Using the data below, determine the number of lines that include the string "gidum". Write only that number.
........
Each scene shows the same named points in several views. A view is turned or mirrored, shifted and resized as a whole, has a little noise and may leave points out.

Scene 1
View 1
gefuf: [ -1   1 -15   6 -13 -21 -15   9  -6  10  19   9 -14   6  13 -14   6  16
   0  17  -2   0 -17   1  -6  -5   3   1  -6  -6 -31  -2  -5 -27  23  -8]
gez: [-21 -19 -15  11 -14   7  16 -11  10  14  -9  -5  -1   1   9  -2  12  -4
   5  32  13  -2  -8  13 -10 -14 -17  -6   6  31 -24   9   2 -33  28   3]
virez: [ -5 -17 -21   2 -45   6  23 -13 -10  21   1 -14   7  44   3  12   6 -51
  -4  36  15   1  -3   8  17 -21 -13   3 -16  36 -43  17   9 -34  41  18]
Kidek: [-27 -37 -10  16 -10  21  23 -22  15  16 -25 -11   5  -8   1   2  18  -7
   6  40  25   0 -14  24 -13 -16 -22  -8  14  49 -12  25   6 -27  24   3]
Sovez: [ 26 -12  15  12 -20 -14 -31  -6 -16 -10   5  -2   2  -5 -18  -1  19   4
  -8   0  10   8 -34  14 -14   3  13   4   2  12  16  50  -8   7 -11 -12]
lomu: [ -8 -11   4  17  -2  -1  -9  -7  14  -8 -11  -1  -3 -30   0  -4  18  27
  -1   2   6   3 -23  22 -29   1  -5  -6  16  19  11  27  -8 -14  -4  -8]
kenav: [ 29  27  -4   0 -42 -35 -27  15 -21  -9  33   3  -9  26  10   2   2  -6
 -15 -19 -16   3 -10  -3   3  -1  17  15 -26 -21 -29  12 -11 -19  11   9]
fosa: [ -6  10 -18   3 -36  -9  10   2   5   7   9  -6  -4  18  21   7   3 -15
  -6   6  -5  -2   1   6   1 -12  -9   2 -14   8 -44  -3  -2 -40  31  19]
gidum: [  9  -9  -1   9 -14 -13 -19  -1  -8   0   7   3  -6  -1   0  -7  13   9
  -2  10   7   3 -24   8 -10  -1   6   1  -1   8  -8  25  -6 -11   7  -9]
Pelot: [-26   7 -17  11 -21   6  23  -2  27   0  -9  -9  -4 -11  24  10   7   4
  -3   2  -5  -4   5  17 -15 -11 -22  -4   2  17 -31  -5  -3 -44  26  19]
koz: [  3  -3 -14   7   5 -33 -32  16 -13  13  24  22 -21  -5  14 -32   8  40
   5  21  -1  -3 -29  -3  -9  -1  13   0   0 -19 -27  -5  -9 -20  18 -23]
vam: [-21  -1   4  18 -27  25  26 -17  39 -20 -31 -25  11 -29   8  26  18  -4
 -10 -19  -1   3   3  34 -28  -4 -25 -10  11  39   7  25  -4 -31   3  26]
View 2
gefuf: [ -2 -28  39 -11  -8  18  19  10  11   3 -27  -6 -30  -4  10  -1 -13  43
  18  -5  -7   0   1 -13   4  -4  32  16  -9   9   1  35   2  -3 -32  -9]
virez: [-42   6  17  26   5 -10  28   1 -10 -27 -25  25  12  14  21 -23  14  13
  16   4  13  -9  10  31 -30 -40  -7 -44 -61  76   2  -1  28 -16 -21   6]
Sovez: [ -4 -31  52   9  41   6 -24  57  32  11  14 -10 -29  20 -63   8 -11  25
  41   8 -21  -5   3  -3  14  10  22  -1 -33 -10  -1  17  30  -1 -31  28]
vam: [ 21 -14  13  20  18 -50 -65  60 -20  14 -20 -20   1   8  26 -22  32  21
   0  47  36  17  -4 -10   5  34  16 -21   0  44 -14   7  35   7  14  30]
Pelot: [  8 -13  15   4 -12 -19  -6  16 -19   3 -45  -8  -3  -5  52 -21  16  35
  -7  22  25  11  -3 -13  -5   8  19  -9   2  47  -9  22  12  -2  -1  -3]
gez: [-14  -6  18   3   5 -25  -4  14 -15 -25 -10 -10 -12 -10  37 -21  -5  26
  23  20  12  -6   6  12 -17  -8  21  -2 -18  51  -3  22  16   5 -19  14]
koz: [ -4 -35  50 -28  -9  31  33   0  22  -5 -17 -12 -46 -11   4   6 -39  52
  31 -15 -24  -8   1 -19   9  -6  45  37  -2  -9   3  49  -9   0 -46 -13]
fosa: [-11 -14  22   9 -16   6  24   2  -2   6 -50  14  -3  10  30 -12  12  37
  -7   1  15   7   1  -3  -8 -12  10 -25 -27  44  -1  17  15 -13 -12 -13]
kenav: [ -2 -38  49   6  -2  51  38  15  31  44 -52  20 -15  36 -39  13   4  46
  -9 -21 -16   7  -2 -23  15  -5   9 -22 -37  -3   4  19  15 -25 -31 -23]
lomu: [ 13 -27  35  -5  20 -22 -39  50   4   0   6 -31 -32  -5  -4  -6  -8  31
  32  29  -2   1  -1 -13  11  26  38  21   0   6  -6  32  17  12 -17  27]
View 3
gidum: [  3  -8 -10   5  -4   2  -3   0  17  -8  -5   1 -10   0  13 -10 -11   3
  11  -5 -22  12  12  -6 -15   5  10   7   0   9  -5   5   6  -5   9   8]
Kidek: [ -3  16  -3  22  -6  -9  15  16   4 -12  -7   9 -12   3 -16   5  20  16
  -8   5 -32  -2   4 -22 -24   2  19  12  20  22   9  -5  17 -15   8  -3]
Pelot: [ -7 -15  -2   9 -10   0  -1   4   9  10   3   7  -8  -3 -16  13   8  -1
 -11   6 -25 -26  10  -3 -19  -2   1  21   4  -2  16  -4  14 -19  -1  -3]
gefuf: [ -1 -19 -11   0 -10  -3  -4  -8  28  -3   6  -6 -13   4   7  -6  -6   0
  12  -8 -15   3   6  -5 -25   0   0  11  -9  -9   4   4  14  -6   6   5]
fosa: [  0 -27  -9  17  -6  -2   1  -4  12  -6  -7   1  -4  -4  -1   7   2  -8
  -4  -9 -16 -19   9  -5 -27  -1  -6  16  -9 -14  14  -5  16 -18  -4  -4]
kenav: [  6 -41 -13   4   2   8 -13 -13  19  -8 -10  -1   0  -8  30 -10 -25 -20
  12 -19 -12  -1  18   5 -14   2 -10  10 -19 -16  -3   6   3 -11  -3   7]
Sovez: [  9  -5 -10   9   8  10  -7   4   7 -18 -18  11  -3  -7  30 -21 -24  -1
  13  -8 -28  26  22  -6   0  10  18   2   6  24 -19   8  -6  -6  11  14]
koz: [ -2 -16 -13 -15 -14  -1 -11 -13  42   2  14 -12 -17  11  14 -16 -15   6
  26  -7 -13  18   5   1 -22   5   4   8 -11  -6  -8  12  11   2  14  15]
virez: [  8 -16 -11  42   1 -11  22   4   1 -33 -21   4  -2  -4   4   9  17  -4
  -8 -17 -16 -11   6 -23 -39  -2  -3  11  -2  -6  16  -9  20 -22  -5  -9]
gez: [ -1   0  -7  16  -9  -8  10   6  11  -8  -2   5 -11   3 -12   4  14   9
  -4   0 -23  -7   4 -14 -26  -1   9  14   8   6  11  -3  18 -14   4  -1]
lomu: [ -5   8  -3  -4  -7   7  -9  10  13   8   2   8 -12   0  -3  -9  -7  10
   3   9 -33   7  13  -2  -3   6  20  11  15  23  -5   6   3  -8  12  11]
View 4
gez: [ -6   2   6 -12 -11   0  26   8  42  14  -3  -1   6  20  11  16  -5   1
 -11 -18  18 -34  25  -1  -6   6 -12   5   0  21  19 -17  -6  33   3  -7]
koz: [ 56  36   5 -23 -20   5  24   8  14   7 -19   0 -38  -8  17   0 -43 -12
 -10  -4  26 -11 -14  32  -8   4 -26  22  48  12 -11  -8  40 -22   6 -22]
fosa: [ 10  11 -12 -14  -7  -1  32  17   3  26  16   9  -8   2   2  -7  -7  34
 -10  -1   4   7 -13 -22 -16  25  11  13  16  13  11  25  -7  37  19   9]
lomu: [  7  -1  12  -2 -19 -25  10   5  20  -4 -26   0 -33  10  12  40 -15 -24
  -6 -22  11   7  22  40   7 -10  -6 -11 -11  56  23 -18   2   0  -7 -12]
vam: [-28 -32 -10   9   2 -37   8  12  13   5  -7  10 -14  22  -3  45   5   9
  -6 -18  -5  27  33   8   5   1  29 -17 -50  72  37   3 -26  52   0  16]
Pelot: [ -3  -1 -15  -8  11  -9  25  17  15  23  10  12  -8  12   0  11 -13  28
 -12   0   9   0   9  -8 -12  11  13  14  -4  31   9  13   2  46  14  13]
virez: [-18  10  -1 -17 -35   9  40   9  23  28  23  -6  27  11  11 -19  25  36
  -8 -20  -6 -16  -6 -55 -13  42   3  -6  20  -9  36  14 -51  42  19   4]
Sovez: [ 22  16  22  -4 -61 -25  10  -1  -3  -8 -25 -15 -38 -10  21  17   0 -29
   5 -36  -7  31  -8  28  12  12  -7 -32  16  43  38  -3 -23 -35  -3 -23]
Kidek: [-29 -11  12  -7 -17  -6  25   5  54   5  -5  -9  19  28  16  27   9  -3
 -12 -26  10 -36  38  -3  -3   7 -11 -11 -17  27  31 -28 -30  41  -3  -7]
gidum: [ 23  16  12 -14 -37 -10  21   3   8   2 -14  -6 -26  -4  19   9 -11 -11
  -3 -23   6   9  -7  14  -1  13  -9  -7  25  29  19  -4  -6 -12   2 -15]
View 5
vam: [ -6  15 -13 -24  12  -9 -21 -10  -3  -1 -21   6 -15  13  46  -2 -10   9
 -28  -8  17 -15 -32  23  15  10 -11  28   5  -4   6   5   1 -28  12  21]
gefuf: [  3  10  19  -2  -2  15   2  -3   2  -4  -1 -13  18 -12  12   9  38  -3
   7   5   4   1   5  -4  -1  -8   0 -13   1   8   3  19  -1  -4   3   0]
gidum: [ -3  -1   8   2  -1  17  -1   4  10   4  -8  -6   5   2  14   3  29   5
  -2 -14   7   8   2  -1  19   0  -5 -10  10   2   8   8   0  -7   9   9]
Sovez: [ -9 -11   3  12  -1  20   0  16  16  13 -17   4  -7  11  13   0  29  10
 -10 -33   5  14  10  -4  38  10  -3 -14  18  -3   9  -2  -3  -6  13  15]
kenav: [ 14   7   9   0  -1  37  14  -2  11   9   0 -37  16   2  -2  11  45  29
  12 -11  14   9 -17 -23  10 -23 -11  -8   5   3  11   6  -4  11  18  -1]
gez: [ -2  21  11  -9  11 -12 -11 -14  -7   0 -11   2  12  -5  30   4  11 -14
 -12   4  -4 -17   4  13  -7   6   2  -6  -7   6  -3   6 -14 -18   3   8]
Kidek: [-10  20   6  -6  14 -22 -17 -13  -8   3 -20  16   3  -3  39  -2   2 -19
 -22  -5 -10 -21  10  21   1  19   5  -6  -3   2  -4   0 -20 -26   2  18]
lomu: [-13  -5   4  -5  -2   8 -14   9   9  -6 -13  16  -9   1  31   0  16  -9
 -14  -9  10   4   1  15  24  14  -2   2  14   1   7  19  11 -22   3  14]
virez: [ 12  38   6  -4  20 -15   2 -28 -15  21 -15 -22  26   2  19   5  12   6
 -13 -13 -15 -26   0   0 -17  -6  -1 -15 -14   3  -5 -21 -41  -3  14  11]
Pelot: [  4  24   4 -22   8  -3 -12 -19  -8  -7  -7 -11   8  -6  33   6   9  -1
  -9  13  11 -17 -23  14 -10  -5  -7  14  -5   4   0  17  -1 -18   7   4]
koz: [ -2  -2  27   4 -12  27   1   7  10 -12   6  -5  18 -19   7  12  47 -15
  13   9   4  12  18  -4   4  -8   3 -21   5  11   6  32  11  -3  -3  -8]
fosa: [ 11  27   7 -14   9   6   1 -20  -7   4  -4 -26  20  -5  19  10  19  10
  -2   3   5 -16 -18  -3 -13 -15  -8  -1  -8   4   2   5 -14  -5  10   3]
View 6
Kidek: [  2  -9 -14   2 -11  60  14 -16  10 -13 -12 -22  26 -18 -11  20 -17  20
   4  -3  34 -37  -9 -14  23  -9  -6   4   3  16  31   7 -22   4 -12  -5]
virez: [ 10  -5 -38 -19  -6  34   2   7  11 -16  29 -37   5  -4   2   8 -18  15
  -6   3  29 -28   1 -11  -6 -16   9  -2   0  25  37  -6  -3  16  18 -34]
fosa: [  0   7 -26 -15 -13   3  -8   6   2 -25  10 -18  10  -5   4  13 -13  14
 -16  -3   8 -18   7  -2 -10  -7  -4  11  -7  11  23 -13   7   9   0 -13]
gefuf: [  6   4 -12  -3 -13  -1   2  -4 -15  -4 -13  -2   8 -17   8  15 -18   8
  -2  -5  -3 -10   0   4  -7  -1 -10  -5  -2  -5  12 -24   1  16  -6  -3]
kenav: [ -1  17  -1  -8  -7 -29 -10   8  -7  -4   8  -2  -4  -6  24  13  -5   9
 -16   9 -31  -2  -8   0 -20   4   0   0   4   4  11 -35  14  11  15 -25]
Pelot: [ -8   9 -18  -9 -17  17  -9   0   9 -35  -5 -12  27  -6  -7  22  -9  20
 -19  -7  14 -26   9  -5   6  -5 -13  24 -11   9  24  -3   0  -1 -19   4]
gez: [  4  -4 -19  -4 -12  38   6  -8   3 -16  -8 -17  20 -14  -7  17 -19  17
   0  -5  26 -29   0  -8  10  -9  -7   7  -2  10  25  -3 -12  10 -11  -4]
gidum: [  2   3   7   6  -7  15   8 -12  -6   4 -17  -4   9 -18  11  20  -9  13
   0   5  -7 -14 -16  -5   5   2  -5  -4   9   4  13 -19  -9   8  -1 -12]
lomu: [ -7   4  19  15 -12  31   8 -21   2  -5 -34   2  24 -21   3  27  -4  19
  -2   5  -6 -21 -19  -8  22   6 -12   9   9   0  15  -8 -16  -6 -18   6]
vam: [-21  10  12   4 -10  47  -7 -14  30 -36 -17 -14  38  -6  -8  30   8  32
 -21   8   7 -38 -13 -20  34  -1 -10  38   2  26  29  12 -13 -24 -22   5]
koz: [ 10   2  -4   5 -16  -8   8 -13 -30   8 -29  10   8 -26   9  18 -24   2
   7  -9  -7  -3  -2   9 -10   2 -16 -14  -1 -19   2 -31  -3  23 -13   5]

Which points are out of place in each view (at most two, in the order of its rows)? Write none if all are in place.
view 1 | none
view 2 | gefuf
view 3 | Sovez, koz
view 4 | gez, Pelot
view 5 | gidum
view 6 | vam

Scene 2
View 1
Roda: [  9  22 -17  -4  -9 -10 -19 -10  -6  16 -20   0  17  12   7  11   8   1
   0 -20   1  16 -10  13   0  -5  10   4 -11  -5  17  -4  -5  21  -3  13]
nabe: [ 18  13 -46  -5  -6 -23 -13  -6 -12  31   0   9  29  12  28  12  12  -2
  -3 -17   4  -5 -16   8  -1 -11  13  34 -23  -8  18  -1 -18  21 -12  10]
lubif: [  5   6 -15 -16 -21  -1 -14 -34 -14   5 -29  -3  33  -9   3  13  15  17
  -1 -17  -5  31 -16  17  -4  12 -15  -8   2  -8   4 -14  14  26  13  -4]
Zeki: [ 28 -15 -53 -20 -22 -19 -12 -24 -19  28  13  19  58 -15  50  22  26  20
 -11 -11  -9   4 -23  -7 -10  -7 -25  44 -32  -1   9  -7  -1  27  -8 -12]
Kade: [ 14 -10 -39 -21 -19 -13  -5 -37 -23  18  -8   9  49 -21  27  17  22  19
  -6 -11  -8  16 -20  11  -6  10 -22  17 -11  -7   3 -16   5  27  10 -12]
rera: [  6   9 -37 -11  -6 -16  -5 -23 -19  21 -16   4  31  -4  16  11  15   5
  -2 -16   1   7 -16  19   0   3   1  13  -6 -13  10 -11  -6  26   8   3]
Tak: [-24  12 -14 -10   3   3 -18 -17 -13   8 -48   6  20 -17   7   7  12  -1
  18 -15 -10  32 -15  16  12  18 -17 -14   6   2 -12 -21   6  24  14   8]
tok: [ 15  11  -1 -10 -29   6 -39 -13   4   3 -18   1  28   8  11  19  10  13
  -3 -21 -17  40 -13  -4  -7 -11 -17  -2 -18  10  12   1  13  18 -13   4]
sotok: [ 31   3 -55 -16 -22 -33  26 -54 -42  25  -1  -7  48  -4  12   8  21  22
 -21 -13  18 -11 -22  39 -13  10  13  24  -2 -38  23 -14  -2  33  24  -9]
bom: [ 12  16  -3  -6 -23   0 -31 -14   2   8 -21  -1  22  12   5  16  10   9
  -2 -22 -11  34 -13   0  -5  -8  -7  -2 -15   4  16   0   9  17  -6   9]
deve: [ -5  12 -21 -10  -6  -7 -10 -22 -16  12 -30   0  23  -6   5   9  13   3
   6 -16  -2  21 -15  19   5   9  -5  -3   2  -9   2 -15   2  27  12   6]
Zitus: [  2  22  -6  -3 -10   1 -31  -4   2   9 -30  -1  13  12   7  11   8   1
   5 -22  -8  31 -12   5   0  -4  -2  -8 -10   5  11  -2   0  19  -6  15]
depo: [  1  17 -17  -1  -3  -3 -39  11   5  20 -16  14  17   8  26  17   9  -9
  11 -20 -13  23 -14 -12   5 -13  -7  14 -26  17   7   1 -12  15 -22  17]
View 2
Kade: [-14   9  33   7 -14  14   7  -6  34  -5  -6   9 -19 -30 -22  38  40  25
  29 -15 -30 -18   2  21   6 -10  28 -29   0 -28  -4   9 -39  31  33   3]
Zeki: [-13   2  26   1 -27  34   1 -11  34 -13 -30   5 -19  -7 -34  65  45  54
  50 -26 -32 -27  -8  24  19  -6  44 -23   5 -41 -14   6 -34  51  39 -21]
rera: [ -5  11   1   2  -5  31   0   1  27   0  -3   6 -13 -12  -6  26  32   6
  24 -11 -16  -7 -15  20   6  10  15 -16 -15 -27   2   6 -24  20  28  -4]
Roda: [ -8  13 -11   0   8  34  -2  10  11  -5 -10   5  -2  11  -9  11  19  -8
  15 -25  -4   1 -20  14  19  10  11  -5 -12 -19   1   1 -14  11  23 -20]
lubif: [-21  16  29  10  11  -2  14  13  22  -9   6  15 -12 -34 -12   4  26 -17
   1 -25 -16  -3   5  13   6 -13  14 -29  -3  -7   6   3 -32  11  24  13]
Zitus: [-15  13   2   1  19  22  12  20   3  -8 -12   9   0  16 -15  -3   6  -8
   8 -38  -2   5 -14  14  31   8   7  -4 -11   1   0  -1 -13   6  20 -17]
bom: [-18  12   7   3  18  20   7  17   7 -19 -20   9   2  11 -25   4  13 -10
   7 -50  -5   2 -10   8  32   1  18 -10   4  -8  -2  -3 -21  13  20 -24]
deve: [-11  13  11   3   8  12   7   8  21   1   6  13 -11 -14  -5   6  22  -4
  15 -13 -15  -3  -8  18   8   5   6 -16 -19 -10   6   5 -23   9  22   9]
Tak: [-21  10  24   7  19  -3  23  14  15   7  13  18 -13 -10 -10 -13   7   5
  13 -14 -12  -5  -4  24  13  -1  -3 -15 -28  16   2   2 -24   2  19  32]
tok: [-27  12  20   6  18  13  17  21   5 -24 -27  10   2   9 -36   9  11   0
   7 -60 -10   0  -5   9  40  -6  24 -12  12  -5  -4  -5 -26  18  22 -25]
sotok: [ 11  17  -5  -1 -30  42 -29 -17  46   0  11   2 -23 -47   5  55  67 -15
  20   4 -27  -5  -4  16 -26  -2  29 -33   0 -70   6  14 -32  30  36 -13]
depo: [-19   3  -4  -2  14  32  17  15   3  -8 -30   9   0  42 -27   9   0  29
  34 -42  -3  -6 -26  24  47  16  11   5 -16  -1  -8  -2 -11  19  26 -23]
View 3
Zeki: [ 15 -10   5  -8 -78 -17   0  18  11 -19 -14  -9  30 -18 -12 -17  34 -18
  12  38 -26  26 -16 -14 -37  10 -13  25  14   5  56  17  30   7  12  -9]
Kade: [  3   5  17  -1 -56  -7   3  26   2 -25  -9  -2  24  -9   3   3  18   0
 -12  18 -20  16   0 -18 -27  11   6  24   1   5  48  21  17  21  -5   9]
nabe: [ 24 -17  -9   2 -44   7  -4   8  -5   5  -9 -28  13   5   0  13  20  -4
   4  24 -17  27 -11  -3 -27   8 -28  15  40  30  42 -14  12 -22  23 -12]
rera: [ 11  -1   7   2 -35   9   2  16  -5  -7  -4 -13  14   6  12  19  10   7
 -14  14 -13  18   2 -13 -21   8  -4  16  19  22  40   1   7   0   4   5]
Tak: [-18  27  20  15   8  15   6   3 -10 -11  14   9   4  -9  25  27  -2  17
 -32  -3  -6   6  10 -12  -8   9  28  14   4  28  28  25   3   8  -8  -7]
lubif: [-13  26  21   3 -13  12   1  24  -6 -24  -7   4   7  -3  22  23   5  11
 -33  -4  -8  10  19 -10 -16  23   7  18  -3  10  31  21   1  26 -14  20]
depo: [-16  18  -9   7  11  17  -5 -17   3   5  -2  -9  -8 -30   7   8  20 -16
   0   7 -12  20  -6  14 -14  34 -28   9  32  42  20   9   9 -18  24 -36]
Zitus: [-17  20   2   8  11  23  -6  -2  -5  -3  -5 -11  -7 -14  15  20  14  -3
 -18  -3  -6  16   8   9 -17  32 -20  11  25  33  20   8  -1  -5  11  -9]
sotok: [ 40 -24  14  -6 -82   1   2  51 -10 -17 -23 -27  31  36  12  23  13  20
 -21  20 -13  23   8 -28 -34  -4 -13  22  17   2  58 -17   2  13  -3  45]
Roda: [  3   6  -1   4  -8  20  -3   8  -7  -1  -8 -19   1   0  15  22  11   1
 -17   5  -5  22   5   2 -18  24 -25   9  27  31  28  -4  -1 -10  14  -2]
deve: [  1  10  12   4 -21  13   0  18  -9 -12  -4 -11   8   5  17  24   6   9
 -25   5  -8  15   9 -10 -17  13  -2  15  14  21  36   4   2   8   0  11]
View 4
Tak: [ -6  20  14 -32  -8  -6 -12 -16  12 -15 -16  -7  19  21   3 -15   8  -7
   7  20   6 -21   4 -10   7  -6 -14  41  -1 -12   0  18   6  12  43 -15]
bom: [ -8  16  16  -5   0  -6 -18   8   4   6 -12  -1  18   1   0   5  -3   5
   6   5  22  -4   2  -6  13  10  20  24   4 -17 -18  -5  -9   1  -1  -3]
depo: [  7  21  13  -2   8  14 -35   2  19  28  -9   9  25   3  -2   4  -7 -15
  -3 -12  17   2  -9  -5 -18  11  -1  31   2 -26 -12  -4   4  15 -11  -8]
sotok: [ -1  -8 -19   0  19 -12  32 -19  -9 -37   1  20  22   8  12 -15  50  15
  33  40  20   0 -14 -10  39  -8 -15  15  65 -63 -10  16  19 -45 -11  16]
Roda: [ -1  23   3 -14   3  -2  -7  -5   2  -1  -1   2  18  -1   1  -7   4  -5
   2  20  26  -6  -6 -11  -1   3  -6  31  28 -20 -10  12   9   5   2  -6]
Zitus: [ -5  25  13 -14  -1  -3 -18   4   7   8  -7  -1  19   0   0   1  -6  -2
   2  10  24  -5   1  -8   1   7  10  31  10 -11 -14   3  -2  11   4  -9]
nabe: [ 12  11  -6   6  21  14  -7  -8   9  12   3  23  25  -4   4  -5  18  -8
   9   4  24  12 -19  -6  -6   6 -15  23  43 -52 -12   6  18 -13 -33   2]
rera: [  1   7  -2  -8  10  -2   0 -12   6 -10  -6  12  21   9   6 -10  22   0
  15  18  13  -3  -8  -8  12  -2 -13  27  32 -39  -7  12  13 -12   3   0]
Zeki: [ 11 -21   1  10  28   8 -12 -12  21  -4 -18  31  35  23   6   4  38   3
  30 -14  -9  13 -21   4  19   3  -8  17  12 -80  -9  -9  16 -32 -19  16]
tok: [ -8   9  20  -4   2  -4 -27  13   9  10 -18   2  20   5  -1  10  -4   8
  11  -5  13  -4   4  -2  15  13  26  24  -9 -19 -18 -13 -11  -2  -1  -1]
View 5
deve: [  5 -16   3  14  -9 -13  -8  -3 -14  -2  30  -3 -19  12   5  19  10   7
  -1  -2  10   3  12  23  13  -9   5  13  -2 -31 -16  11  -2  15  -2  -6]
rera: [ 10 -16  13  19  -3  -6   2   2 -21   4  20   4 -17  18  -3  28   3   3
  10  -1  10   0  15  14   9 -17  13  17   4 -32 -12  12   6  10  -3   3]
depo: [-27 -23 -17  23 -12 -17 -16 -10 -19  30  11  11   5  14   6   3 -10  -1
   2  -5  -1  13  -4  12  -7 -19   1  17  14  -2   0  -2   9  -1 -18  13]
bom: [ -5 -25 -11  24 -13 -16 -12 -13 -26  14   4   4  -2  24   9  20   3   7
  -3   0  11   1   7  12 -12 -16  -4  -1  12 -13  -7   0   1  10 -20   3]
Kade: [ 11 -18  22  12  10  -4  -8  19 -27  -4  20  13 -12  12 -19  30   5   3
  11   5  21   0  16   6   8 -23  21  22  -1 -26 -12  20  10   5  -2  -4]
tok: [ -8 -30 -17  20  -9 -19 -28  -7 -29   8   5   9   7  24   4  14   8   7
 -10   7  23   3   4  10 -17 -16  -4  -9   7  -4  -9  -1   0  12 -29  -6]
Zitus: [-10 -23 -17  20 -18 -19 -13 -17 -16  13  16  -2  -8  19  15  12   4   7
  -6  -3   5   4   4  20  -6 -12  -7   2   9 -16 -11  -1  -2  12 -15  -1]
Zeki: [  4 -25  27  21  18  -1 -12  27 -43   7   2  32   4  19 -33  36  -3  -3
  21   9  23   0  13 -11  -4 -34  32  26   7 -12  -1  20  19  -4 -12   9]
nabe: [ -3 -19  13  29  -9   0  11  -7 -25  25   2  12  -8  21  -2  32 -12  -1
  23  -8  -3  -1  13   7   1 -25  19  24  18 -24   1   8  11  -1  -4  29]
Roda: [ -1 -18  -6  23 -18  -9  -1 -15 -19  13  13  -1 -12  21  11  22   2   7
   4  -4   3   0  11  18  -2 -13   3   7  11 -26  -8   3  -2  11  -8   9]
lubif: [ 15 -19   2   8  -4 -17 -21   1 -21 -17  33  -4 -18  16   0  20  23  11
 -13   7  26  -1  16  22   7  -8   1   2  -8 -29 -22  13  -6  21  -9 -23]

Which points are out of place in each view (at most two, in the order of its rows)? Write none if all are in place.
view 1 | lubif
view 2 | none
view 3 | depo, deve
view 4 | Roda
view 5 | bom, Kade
........
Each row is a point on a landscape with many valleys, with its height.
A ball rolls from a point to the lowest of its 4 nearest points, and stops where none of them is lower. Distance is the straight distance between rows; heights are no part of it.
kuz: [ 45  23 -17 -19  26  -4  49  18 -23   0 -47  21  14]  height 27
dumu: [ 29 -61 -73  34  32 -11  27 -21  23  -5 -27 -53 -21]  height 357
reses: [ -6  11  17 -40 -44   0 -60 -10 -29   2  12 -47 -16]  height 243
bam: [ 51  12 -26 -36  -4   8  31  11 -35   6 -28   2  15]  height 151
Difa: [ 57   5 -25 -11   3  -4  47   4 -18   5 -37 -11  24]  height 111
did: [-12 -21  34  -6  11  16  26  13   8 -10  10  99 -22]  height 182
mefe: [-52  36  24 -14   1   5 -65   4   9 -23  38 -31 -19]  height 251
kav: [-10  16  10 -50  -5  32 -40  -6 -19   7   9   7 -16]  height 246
........
Result for this task:
6